Required action: If a line in the data contains "rows", copy it out.

Entries provided:
Each named move below is a turn or a mirror, shown by a few rows before and after it. Which moves, in which order, take the first row of each later pair to the second? The first pair is answered.
J667:
[ -2  -7   3   4  -4   9   8  -3   0  -8  -2   4   5  -9  -6 -17  -5   3
  -5  -8   1  -8  -9  -4  -8   9   9  -3]  ->  [ -2  -9   6  -4  -2   8   3  -5  -1  -4  -3   5   3  -9  -2 -11 -13  10
   0  -1   2  -7  -5 -10  -6  13  10   6]
[  6   9  23 -38  25  -6  -2 -16  11 -16 -28  -6 -20   2  -2 -17 -12  10
  -5  22 -14  10  -6   9  19 -13  12  -2]  ->  [  7  11  18 -23  21  -5   7 -14  13 -23 -27  -5 -14   4  -9 -30   1  -5
 -15  10 -16  13 -13  19  15 -19  12 -18]
[-10  -8  16 -21   1  -7  -9  -6  -8  11 -17   1  -5  -5   7   1 -23  20
   9   8   0 -10   8   2  11   5  14  19]  ->  [-10  -2   5  12  -8  -2  12  -1   0  -6 -13   3   9   0  -9 -25   9  -8
 -17 -17  -4  -6 -11  23   6 -12  11 -16]
J418:
[  8  -7 -18 -10   6   1  -2  16  13   9  14  21  11  15  -6  -9  17  19
   9  -5   1  32  -2  11  -5 -13   5  -4]  ->  [  8  -7 -18 -14   7   0  -4  16  10  12  15  20   8  15  -5  -6  13  23
  12   0   1  31  -1   9  -2 -11   6   2]
[-12  10 -13  20  -8   6   4  -4  11   3  -7   3  -9  12  -6 -27  18 -12
 -12   0 -11  -6   1   6 -19   6  -8   2]  ->  [-14   5  -6   0  -2   2  -9  -2   3  20  -6   3 -22  12   6 -14  -2   7
   5  18  -7  -9   6 -10  -9  12   0  29]
[ -8  -7  -3  11 -14  -3   8   9  -1   4  18   4 -10   6   9 -22   5  -2
   2  -5  10   4 -19   1   9 -15  24  -2]  ->  [ -8  -9  -2   5 -13  -6   4   9  -2   7  18   4 -13   6  12 -19   1   3
   6  -1  11   4 -17  -2  11 -15  27   6]
[ 12  13  25 -28   2  13 -30  42   7  25   9 -11 -15  -1  -5  -1  -8  24
   1  22  -7  -1   9   7  41   8   8  29]  ->  [ 16  22  13   9  -6  22  -8  42  17  -6   8 -11   7   0 -28 -23  27 -11
 -30 -10 -13   2  -3  38  23  -3  -7 -21]
J821:
[ -8  14  18  19  -8   9  13 -20  17 -21 -39   2  30  -4  -9 -30   0 -12
 -17 -20  -1  -9 -29  36 -11  -4   0 -18]  ->  [ 16  -2  14 -14  18   8 -14 -20   7  -5 -15  -5   7 -12  15  43 -31   4
  19  19   4  -6  34 -12 -13  28 -29  13]
[ 12   4 -12  33 -25  24   8 -37   2 -53 -26  -1  34   1  -4 -18  37 -41
 -42 -18 -19  -9 -17   7 -18 -17   9 -27]  ->  [ 37 -14 -19  -5   1  20 -24 -31  -9 -26   8 -10   3  -7  23  62   3 -22
  -1  26  -8  -3  47 -51 -15  13 -19  14]
[17  8 -3 -1  5  2  9  3  6 -2 15  0 -8  0  4 20 -1 -8  5  3  7 -1  4 -5
 -8 -5 -3  0]  ->  [ 11   8  -4   5   0   0  14   7   7   1  15   3  -9   4   1   6   6  -9
   1  -4   6   0 -12   0  -3 -16   8  -1]
Then:
Between the rows of a pair lie two moves.
[ -9   9 -32  12 -25  -7  13   6  13 -28  -8 -15   5 -10   0 -39   4 -15
   4  -9   5 -20 -36  21  -8  -5  18   4]  ->  [-12   8 -32   8 -25 -11  11  11  11 -17  -4 -15  -2  -8   5 -40   1 -10
   9  -5   7 -19 -42  14  -1  -9  27  13] -> J418 then J667
[-14 -13 -13   4   2 -24 -22 -20  -6  14  -4   3 -34  14   9 -24 -34  14
  11  20  -9   8 -29 -28  30  -1  24  17]  ->  [-10 -14  -9  -3  10 -21 -29 -28  -6   8 -11   1 -30   9  10 -10 -43  18
  15  27 -10   5 -14 -30  23  10  15  20] -> J418 then J667
[-21   6  11 -21  -5  -8  -5  -9  -9   9 -25  -5   0   0  -5   1 -18  25
  26   4   2  -3  -4  -4   1   8   3  29]  ->  [-25  10   6   0 -15  -8  10  -4  -3   1 -27   0   9   6 -16 -26   3  10
   7 -14   0   2 -28  14   2  -7   9   8] -> J821 then J667
[ 16  -4 -44 -26  -2  -9 -21  -1 -12  -8  15   9  12 -14  15  48   1  -4
  -1  11  19  17  28 -41 -34  30 -29  10]  ->  [ 19  -2 -47 -18  -3  -5 -18  -3  -9 -18  15   8  20 -15   9  44  11 -14
 -10   1  16  17  27 -33 -41  29 -35  -4] -> J418 then J667
[ 11  21  -1  15   3 -19   7  26  -5 -35  -6 -29  29  33   0 -28  25  -4
   5 -21  26  24 -32  46  13  -1 -20  14]  ->  [  8  19  -1  14   0 -22   7  31  -8 -24   1 -27  22  35   5 -31  21   1
   8 -17  29  25 -38  39  22  -7 -10  22] -> J418 then J667
[ -5   0  10 -10  -5   3  -3   6  -3  -1   6 -12  -6  -8  22  30   0  15
  -8   5   3   2  22  -1  -1   5  -3  10]  ->  [ -7   1  10 -10  -7   2  -2  10  -4   5  11 -11 -11  -7  22  26   0  17
  -8   5   4   5  17  -5   5   0   3  13] -> J667 then J418
[  3  11  -7  -6 -31   5  15  14  -7  34  -1   8   2   7  -5 -25   8  22
  -2  19 -17   3 -21  24  12  -9  24  19]  ->  [  9   9   4 -23 -19  12   3  -9  -7  10 -25   2  18  -4  -6   1  -7  30
   8  30 -24  -9  14  28  -8  21   0  18] -> J821 then J418
[  9 -10 -14  20  -1 -21   8  32   8  30  49  18 -12   6  -1   6  13 -19
   0  -2  -9  11   8 -30  15 -27  20   6]  ->  [ 11  -8 -16  29  -2 -18  14  31  12  20  47  18  -4   5  -6   1  22 -28
  -7 -11 -13  11   6 -22   8 -28  15  -9] -> J667 then J418
[  2 -10  -6 -14   4   6 -11   4   8   8  21   2  -4  -1  11  20  -3  -6
  13   8  14  -2  10 -18   9   4  -4   2]  ->  [-10  -7   1 -18  -3   2  -9   4   8  15  10   6  -7   3  12  -1  -5   4
  12   6  14  -5 -10 -12  19  -6  15  12] -> J821 then J667
[  5 -16 -28  10  23  17  13 -15  27  -1  -2 -26  -5  -3  -7  21   6   7
   2  15 -31 -16   4   9   3  -3  -6 -11]  ->  [ -1 -13 -28  17  16  14  19  -9  28   6   0 -22  -7   1  -9   2  13   4
  -3   6 -30 -15 -15  13  12 -18  10 -12] -> J821 then J821
[  1  -9 -11  -8  13  -4  -5 -20 -14  -8 -29   9 -11  11  13  10 -12  15
   7  -1   2  -5  20  -9  -1  21  -7  12]  ->  [  7 -13 -22  -3  13  -7  -2  -5 -15   5  -6  11 -23  17  15  15  -6   7
   7   0   6   4  19 -23   5  13  -7  12] -> J418 then J821
[ 11   1 -19  10 -17 -13  15  52   0   8  33  22  -7  23   6   0  13 -59
  -8  -7  18   2 -21   6  36 -36  11 -10]  ->  [ 19  -4   7 -40   8  -1 -20  10  -5 -11 -10  10   8   1  16  56 -38 -22
  26  29  12 -20  42  -3   7  19 -21  21] -> J821 then J667
[  0  20  14  -8   3 -12  -7 -28 -34 -40  -8 -22   5 -42  -2   3 -29 -20
 -18   5  -7   3  -3  25  27   7  17  -3]  ->  [ -6  20  11  -6  -4 -21  -6 -15 -35 -21   6 -19 -10 -36   4  -9 -27 -18
 -15   6  -4   8 -22  17  44  -9  36   8] -> J821 then J821
[ -1   7  -7  -5  18  -5   7 -10  23 -17   2  -5  -5 -17  -4 -18 -12 -10
 -18  -6  -5  -7  11  12 -16  10 -32 -34]  ->  [ -4   8 -11   1  13  -6  10  -4  23 -15   8  -3  -8 -13  -5 -29  -5 -14
 -21 -11  -5  -4   1  13 -11   1 -26 -37] -> J418 then J667
[-15  -3  -4 -12  11   7 -18 -20  10 -20 -16  14  21 -28  -6  20 -14  24
  10 -11  -8 -22  31   6 -39  18 -25   8]  ->  [-19  -5  -2 -22  12   2 -24 -17   7  -7 -11  15  12 -27   0  23 -23  35
  18  -2  -5 -22  27  -6 -30  16 -15  26] -> J667 then J418
[-30   4   2  14  -8   0  -1   9  -9  -7   6   4  12  15   2 -47   4  14
 -23   7  -2  -9 -42  27  24 -33  23  20]  ->  [-12   0  14 -13  17  13 -22 -24 -11 -36 -20  -7  31  -3   4   9 -23  24
  -3  29  -9 -25  24  22  -9  16 -25  21] -> J821 then J418
[-19  -6   4 -31  24  -6 -14 -12   9   0 -12 -13  16 -16   7  54 -47  26
  23  25 -10   8  34  12 -11  28  -8 -12]  ->  [-41   9   6   0  -1  -5  14 -13  17 -16 -36  -7  35  -7 -14 -18 -16  12
 -11 -12 -17   7 -25  56  -8  -5  23 -40] -> J821 then J821
[ 12   7 -17  19  -2   5  10   4   3 -12  12  -6   4   2  -1  10  20 -29
 -15 -18  -8  12  15   7   1   3 -21 -29]  ->  [ -7   6  -9   6 -13  -7   5  15   0  22  14   0 -18  12  10 -16   6  -2
  -6 -10   1  12 -22  -3  33 -19  22   8] -> J667 then J821
[-13  -9 -16  -4   2   7  -9   6  -7  14  -8 -15  -1  -2  -5 -17   5  -2
  22  10  -1   1 -12   5  15   8  -2  17]  ->  [ -8 -10 -14  -5   7  10 -13   0  -8   4 -13 -18   5  -5  -7  -6   2  -2
  23  11  -3  -2   2   6   6  18 -14  14] -> J821 then J821
[ 44  16  12   3  -6  22 -10 -18  12  -6   7   3   1 -10  13  27 -16  32
  12  17  -5   7   9   1 -25  -5  -8  10]  ->  [ 32  19   4  19 -20  14   4   2  14  10  22   9  -9   2  11  -9   4  24
  -1   5  -1  15 -30   4  -5 -35  20   6] -> J821 then J667
[ 14   3   2   6  -4   9  10   3   8 -31  -5   3  11  -7 -14   8   1 -27
 -18 -15   5   2  17   4 -35  10 -18 -29]  ->  [ -7   0   8 -10 -16  -8   5  23   1  15   3  11 -19   7   3 -22 -13   3
  -6  -4  18   6 -30 -15   8 -19  35  19] -> J418 then J821
[ 32 -13 -19  -5 -33  22  11  11  21   2 -43   3  32  27 -37  19   5 -12
  24 -26  -4 -14  13   7 -22  12  -6  -5]  ->  [ 20 -15 -16 -18 -39   8   7  27  15  36 -30   9   6  35 -23   6  -6   9
  35 -16   4  -9 -12 -11   7  -6  27  29] -> J418 then J821
[-11   7  13 -16  17   7 -12 -13  -6  -2  -8 -28  -8 -14 -13  31 -13   4
  17  10   9 -12  24  -3 -11  25 -29   8]  ->  [ -3   2  -5  -4  16   2  -6   9  -7  17  26 -26 -26  -6  -8  35   0 -10
  14   8  16   2  20 -21   1   9 -27   5] -> J667 then J821
[  1 -15  -9 -11   8  -2  -2  11 -27  29  26   2 -24   4  19  18 -21   7
  23   5  21  -4  10 -27  25 -21  12  24]  ->  [-17  -9  12 -24   3   2  -6 -11 -26  16 -14   3  -7   1  16  -5 -35  28
  24   3  16 -19  -5  -6  20 -14  25  32] -> J821 then J667
[ 18 -26 -11  -9 -16 -14 -21  20 -26  12  17  16 -27  -9  29  11  25   1
  24  15 -12  -3  11 -13   9  -8  -9  26]  ->  [ 20 -26 -10 -13 -11 -12 -23  15 -26   7  12  14 -22 -12  28  19  21   1
  27  17 -14  -7  21 -12   3   1 -17  24] -> J418 then J667
[ 16  10   1 -14  15   3 -20   1 -16 -15  20   0  -5  -3 -24  11  -6 -11
  -9  32  -1  -9  38  11  -9  18 -19  -7]  ->  [  2  19   2   5  -1   2  -4   5 -10 -16  11   7   0   5 -34 -36  12 -19
 -29  12  -1  -8  -4  35  -2  -7   5 -21] -> J821 then J821
[-18  12   3  15   0   8  10   1   7 -23  -8   7  13  -1   3 -26   0 -26
 -15 -40  23 -13 -40  37  -5  -8  23 -42]  ->  [-22  10   2  10  -5   3   9  10   4  -7   0   9   3   4   9 -32  -3 -20
 -13 -37  27  -9 -51  29   9 -17  38 -30] -> J418 then J667
[ -5   3 -12   0  -6  -4  -3  17   7  23   6   0 -10   7  -2 -12  -1  -1
   5   2  10  13 -13  -7  16 -13  14  10]  ->  [ -5   1  -9  -9  -2  -4 -10  15   5  26   3   0 -12   4   2  -4  -9   5
  11   9  10  12  -7 -12  16  -8  12  18] -> J418 then J667
[ 16 -34 -27  -4  -7  13  -1  11  -8  10  19   6   8   8  32  37  18 -20
 -10  12  18   9  37  -4   3 -16  -3 -12]  ->  [  2 -33 -20  -9 -15   5  -1  17 -10  30  18  10  -2  14  39  16  12  -6
  -8  15  22   8   9  -7  22 -28  25   7] -> J821 then J418
[  0   6  12   7  18  36 -34   0   3 -14 -28 -36  20  -9  17  10 -11  17
  30   8  24   4   2  32 -11  24 -38  -4]  ->  [  5  -2  -1   5  19  25 -37  24  -4  19  10 -34  -9  -2  30  24 -12  18
  40  19  34  17   1   3  12  11 -30  14] -> J667 then J821
[ -2 -19   2 -14 -10  -9  -3 -15  -5  -8  -4   8 -13  -7   7 -15 -22  -3
  19  14  26 -21   8  -7 -26  -6  30  24]  ->  [ -4 -16   3 -11  -9  -6  -2 -23  -3 -22 -14   8  -2 -10   1 -17 -20  -8
  15  10  23 -24  12   4 -37  -1  21  14] -> J821 then J821
[-12 -12  18   5   1  14  14  -9 -15 -24  -1   4  18 -14 -33  15  11  -8
 -37 -14   0  11   8  29  -7 -11  -8 -41]  ->  [-10 -14  22  -5   5  16   8 -15 -17 -26  -7   1  20 -19 -30  28   1  -1
 -30  -6  -1   7  20  25 -13   0 -14 -34] -> J667 then J418
[-19  -6  -3  27  -9   1  29  16  16  13  10  -6 -12   2   0 -33  25  27
  -5 -23 -16 -25 -47   3   1 -18   1  -3]  ->  [-21  -8  -1  17  -7  -3  24  19  13  23  13  -7 -20   2   5 -30  15  38
   2 -14 -13 -25 -47  -5   9 -18   8  12] -> J418 then J667
[-22  -9  11 -38 -22  22  -6  -8  15  16 -35   8  -7 -11   0  36 -40  22
   6   8  -7  -8  23 -13   1  -8  17  43]  ->  [-35   0   8  -9 -40  21  18   3  22  11 -34  15   1  -1 -12 -15 -11   5
 -19 -21  -9  -4 -25  13   8 -37  42  19] -> J821 then J667
[  1  -3   4   4 -20  -3   6   6  31   3  10  23  21  -3 -10   6  -6 -16
  -3   1   1  -4  -7   3  15 -14  15  -9]  ->  [  0  -3   6   1 -20  -5   3   7  29   7  12  23  18  -3  -7   7  -9 -14
   0   3   2  -3 -10  -1  18 -14  18  -4] -> J418 then J667
[  0   5   2  21 -21   1   3  11 -23 -20  11 -36 -12  -6   3  25  -7   1
   6 -36   6 -13   2  -3  14  -1 -26 -22]  ->  [ -1   5   1  23 -23   0   3  12 -22 -18  14 -35 -13  -5   3  21  -4   2
   6 -37   5 -12  -3  -4  17  -4 -21 -22] -> J418 then J667
[ 12   3 -20  -2  -1 -10  -2  23  -9  35  44   1 -19   7  17  15  -3   2
  14  17  10  19  -2 -37  17 -16   8  29]  ->  [ -4   8   8 -30   0  -8 -16  -8  -9  21  -6   1  -2  -2  17   8 -30  34
  26  26   3   1  -3 -21   8   2  16  51] -> J821 then J667
[  8  10  -3   8   8  -6   8  21   6  -9  28  -5  -4 -13  13 -17  -3 -35
  -3  -9 -18  27  10   9   4 -27 -22  -7]  ->  [ 10  10  -3   7  11  -5   7  16   8 -15  23  -7   0 -15  13 -12  -3 -35
  -2  -8 -20  27  17  11  -1 -22 -27 -11] -> J667 then J418
[  6  -5 -10  16 -25 -37 -14  13 -10   3  16 -15 -11   7 -39   2  30  -9
 -34  -8  13  12 -15  11  14  19  18 -13]  ->  [  9  -4  -8  18 -24 -33 -14   8  -9  -7  12 -15  -4   4 -43   6  31 -14
 -37 -11  11   9  -9  16   7  24  10 -21] -> J667 then J418
[-15  -4  22 -39   8  -2 -30 -32  -7   1 -30  -6  -2 -12  17  17 -46  36
  24  23  -3 -22  26 -16   0  25  -3  35]  ->  [-31  11   6  19 -23  -6  13  -8   6  -7 -21   3  11   6  -8 -63  11  -5
 -24 -29  -7  -8 -48  26  10 -27  27 -15] -> J821 then J418
[ 10  20   4   6  -5   1  -7 -14   8 -27  -1 -12  21 -16  -2  45 -13   2
 -15   5 -11   8  25   7  -4   2 -39   7]  ->  [  3  18 -11  26 -20 -13   9  19   9   5  34  -6  -4   0   1  16   8  -7
 -26  -7  -2  22 -17  -3  28 -36  -5  10] -> J821 then J667
[-13   5  -1   7 -32 -13  -2  32 -13  36  30   6 -21  29  22 -14   2  13
   7 -16  14  13 -45 -15  50 -28  41  32]  ->  [ 11  16   3  26 -15  19   4 -18   0 -53 -21  -8  47   5  -9  17  17 -21
 -14 -36 -10  -4  19  35 -27  23 -38 -39] -> J418 then J821
[ 14   2 -12 -46 -18  21  19  10  36  26  62  19  -5  12   9  21  16   6
  34  12  36  12  33  -4   9  -9  20  14]  ->  [ 13   2 -15 -39 -22  20  23  14  37  27  67  21  -6  13   7  13  23   1
  28   6  35  13  24  -1  11 -15  24   8] -> J667 then J418
[-10   8   8  -4   9   6  -6 -27   2 -14 -21   8  19 -10   2   2  -3  10
   4   5 -10  -6  11  16 -12  13  -4   4]  ->  [-10   8  -9  22   0   1  12  -4   4  -4   9  12   9   0  -2 -16  23 -13
 -12 -10  -6   8 -14  13   3 -13   7 -13] -> J821 then J667
[ -5  -4  14  -5 -32  -3  -8   4   5  16  -2  17  -2   0   5 -11   9   7
  -1  -9   6  -4 -27  14  21  12   6   5]  ->  [  6  -9  14 -18 -20  -2 -18   1   2  15   1  12  -5  -6  11  19  -2  11
  12   3   6  -5   1  -1  15  28 -11  12] -> J821 then J821
[ -8  -1  18 -29  -2  12 -14 -24   0 -13 -44  -2  10  -3  -6 -12 -22  26
  12   6  -6 -13 -10  14   7   8  23  24]  ->  [ 10  -8   8 -29  11  15 -21 -22  -3 -17 -25  -7   7  -8  -4  28 -22  15
  20  15  -6  -8  29  -2  -6  24  -8  17] -> J667 then J821
[ -2 -15  37 -50  -2  11 -27  -4  -8  -1 -27  -2  -2  -5  -3  16 -29  44
  16  18 -22 -23  11 -17   4  18  10  28]  ->  [ 24 -23  13 -35   8  11 -22  13  -8  -1  12  -7 -10  -5  -1  52 -13  15
  13  17 -20 -10  43 -36  -3  21 -21   6] -> J418 then J821
[ -7  15  25   9 -27 -26  26  27  20   0   4  -6  46  -4 -27 -11 -13 -25
  -7  18 -14  -7  12 -10  16  -4  18 -12]  ->  [ -3   9  23   0 -22 -31  19  34  16  15  16  -7  34  -4 -19   6 -21 -20
   3  30  -9  -4  21 -27  23  -2  19   1] -> J821 then J821
[-18   2  10 -50   6  -8   1   2  -2  42  13  -4 -24   0   3 -25  -5   1
   8 -23   7 -12 -32  -6  21  -3  48  29]  ->  [  1  -1  15 -65  27   6 -14 -26  -2  10  -6 -14  -3 -16   1  26 -20   0
  21 -10  -1 -23  29  -6 -16  38   0  17] -> J821 then J821
[-20   3  15  -9 -11  -9   1 -21  -9 -11 -40  10   0  -5  15  -7 -19   5
  14  -2   7 -17 -13  12 -10  -1  14   5]  ->  [ -6  -2   9 -15  -1  -7  -5 -21 -12 -10 -30   6  -5 -11  20  20 -25   2
  22   8   8 -14  13  -3 -16  11  -3   5] -> J667 then J821
[-16 -13  19   0  18 -16 -53  -8  -1  -4  -6  -7 -20 -15  -1 -21 -29 -16
 -12   2  -1 -14  16  -5 -14  27 -13  -8]  ->  [-21 -11  11  17   8 -21 -39  10   0   6   9  -2 -28  -6  -4 -45  -9 -27
 -23 -11   1  -7 -12  -1  -1   5   4 -17] -> J821 then J667
[  2  -6  11 -30  -7  -4 -19 -29  20   3  -9   5  12  -1  13   6 -21   7
   4  39  12 -14  13  -9  -1  30  12  12]  ->  [ -7   2  13 -13 -17  -1  -7 -34  27 -12 -24   7  26   2   0 -27  -6  -1
 -13  20   8 -17 -12  15  -5  20  19  -7] -> J821 then J821
[  1   7  23  18   7  16  -6 -15 -15 -43 -33   6  22 -11 -21   7   8 -24
   8 -21  -6 -14  10  26  -7   4  26 -12]  ->  [  3   5  26   7  11  16 -13 -19 -17 -40 -37   5  21 -13 -17  16  -2 -17
  16 -13  -4 -18  19  21  -8  11  23  -3] -> J667 then J418
[  6  43 -21  -8   7   2  35  -3 -35 -37 -40 -16  11  -4 -25 -10  28  -9
 -22  -4 -19  -9  -1  30 -45  10 -12 -50]  ->  [-19  38 -10 -41  -2 -19  20  16 -46  22 -32  -8 -30   7   2 -30  -2  38
   3  21  -5  -7 -41   0   5 -13  47  18] -> J418 then J821
[ -7  18 -17  28   2  23  35  15 -16   1  15  -4  21 -11  -4 -13  48 -20
 -30  38  10  19   5  11 -18   6  -1  14]  ->  [ -1  11 -13   7  11  22  20  13 -22   9  18  -6  13 -16   7  16  30  -5
 -13  58  13  18  31  -8 -16  21  -9  35] -> J821 then J418
[-30  -2  -1  -6  -3 -10   6 -24 -29 -27 -24  -1  27  -7   2   2   9   9
 -20  28 -19   9 -44  16  33 -30  45   3]  ->  [-16  -5  -1 -12  12  -1  -2 -41 -27 -49 -35  -8  41 -19  -2  34   2   5
 -15  34 -25   3  -3  18   7  -4  12  -9] -> J821 then J418
[  5  11   5  16 -13   6  30  14  -2 -20  -9   5  18  -3  -1 -20  21 -16
 -12 -26  13  -6 -27   8   8 -23  -8 -22]  ->  [ 12   0  -2  -5  -4  -4  14  31 -10  16  22   4 -15   0  21  16   3  -2
  11   1  24   2 -10 -34  28 -22  -4  15] -> J821 then J821
[  6 -33 -11   9  -5  24 -14  34  -7  15   5   1 -16   8  19 -26  -3   0
  23  -3   0  -9  10   3 -36   8  -6  -9]  ->  [  6 -32  -9  12  -4  26 -13  30  -6   7  -1   0 -10   7  16 -27   1  -3
  20  -6  -2 -11   9   9 -41  10  -8 -14] -> J821 then J821
[-11  -4   6   1 -32  32  13  -6  13  -1 -28 -24  32 -13 -35 -33 -20  -7
   4 -54  19 -14 -10  12  -4 -20  37 -42]  ->  [-18 -10  18 -33 -26  26  -8  -9   4  23 -34 -25  15 -15 -18 -17 -52  25
  30 -29  24 -19  -3 -10   9 -11  51   0] -> J667 then J821
[-15  10 -36  -9 -24  -4 -15  31 -18  22  24   0 -57   3  -9 -31  -1  -4
  -4   8  23 -14 -37   4  16 -44   3  -2]  ->  [-13  13 -38   4 -26  -1  -7  29 -15   8  21  -1 -47   4 -18 -37  10 -16
 -14  -3  19 -13 -39  15   8 -45  -5 -20] -> J667 then J418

Solution to the problem:
Each named move below is a turn or a mirror, shown by a few rows before and after it. Which moves, in which order, take the first row of each later pair to the second? The first pair is answered.
Between the rows of a pair lie two moves.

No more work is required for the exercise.